EXERCISE INPUT below:
Below is a small trained network, with its code and all its weights. Each question gives an input and a class and asks what happens when units are switched off, that is, made to give their printed mean instead of their output.

import numpy as np


def w(rows, s, z=0):
    codes = np.array(rows[::2]) - 128.0
    scale = np.full(codes.shape[1], s)
    scale[-1] = z or s
    return codes * scale


def f(y):
    return np.maximum(y, 0)


def log_softmax(a):
    a = a - a.max(-1, keepdims=True)
    return a - np.log(np.exp(a).sum(-1, keepdims=True))


def net(x, mask):
    res = np.array(x, float).reshape(1, 4) / 4 @ E
    y = f(res @ A[0][:, :-1].T + A[0][:, -1])
    res = res + np.where(mask, y, B[0][:, -1]) @ B[0][:, :-1]
    return log_softmax(res[-1] @ U[:, :-1].T + U[:, -1])


A, B = {}, {}
E = w([
[85,2,35,149,114,138],'x0',
[89,150,82,74,149,233],'x1',
[30,149,194,157,71,202],'x2',
[176,4,207,85,40,148],'x3',
],0.0082)
A[0] = w([
[157,138,113,133,119,59,216],'N0',
[168,92,207,140,100,138,215],'N1',
[105,84,104,98,110,221,241],'N2',
[155,81,133,126,105,92,183],'N3',
[148,103,160,126,77,105,180],'N4',
[184,124,34,90,181,145,188],'N5',
[64,124,98,161,105,156,102],'N6',
[80,224,136,162,159,141,254],'N7',
[121,133,126,119,113,107,91],'N8',
[172,154,253,99,102,141,136],'N9',
[125,68,191,127,100,88,155],'N10',
[117,69,138,158,111,88,125],'N11',
[67,94,115,162,127,133,201],'N12',
],0.015,0.0035)
B[0] = w([
[163,166,136,147,171,145,200],'N0',
[200,91,230,148,96,132,220],'N1',
[10,12,143,98,110,101,219],'N2',
[140,87,106,179,96,90,193],'N3',
[172,105,189,156,102,154,193],'N4',
[190,76,3,85,145,31,225],'N5',
[101,175,103,57,101,242,178],'N6',
[84,223,132,180,212,116,253],'N7',
[138,134,140,140,131,124,132],'N8',
[164,118,226,7,168,92,243],'N9',
[183,114,165,195,82,169,209],'N10',
[151,111,101,209,106,163,185],'N11',
[142,117,108,111,156,247,184],'N12',
],0.018,0.013)
U = w([
[118,219,125,156,202,160,100],'0',
[163,107,199,74,126,143,115],'1',
[107,59,89,88,123,112,74],'2',
[203,116,2,80,173,126,204],'3',
[170,78,150,216,62,201,76],'4',
[133,147,106,96,55,150,6],'5',
[64,110,93,94,132,243,252],'6',
],0.0088,0.0028)

Each question gives the input, the list of numbers given to net, and the class t.
The units are the neurons (one row each of A and B). Each row of codes is followed by its name. A weight is (code - 128) times the scale printed after its matrix; where a second scale follows, it is the last column's (A, B and U).
mask holds one flag per neuron, in row order. A switched-off neuron (its flag False) gives its mean, the last column of its row in B, instead of its output. The means were averaged over made-up inputs and are rounded, as every weight is.
A unit's drop is (log p(t) with every unit on - log p(t) with that unit switched off) / (log p(t) with every unit on - log p(t) with every unit switched off).
The circuit of an input: a set's keep is (log p(t) with only the set's units on - log p(t) with every unit switched off) / (log p(t) with every unit on - log p(t) with every unit switched off). Starting from the 12 units with the biggest drops (on a tie, the unit counted first), units are removed one at a time, each time the one whose removal leaves the highest keep (on an exact tie, the one counted first), for as long as the keep stays at least 0.8.
circuit, biggest first: the units of the circuit, biggest drop first
unit that matters most: the unit with the biggest drop
k most important neurons: the k neurons with the biggest drops, biggest first
drop when u is switched off: that unit's drop, to one decimal
input [6,-1,0,-1], class 6: unit that matters most => N12
input [-1,8,-1,-1], class 2: circuit, biggest first => (N2, N5)
input [-2,-6,0,6], class 4: 2 most important neurons => (N10, N11)
input [8,8,0,5], class 6: 3 most important neurons => (N6, N12, N9)
input [7,6,-2,1], class 2: 3 most important neurons => (N2, N5, N7)
input [1,5,-8,6], class 3: 2 most important neurons => (N5, N9)
input [6,4,-2,1], class 2: 4 most important neurons => (N2, N5, N7, N0)
input [-4,-8,-6,-1], class 4: 2 most important neurons => (N3, N7)
input [-8,-3,-3,-2], class 0: drop when N7 is switched off => 0.4
input [-6,5,-2,-2], class 0: drop when N7 is switched off => 0.8
input [0,-6,3,-2], class 4: drop when N9 is switched off => 0.7
input [-2,-7,2,5], class 4: 2 most important neurons => (N10, N11)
End of EXERCISE INPUT.
BRIEF: From the records above, repeat exactly the lines from the one with "input [6,-1,0,-1], class" through the one with "input [7,6,-2,1], class", both included.

ANSWER AREA:
input [6,-1,0,-1], class 6: unit that matters most => N12
input [-1,8,-1,-1], class 2: circuit, biggest first => (N2, N5)
input [-2,-6,0,6], class 4: 2 most important neurons => (N10, N11)
input [8,8,0,5], class 6: 3 most important neurons => (N6, N12, N9)
input [7,6,-2,1], class 2: 3 most important neurons => (N2, N5, N7)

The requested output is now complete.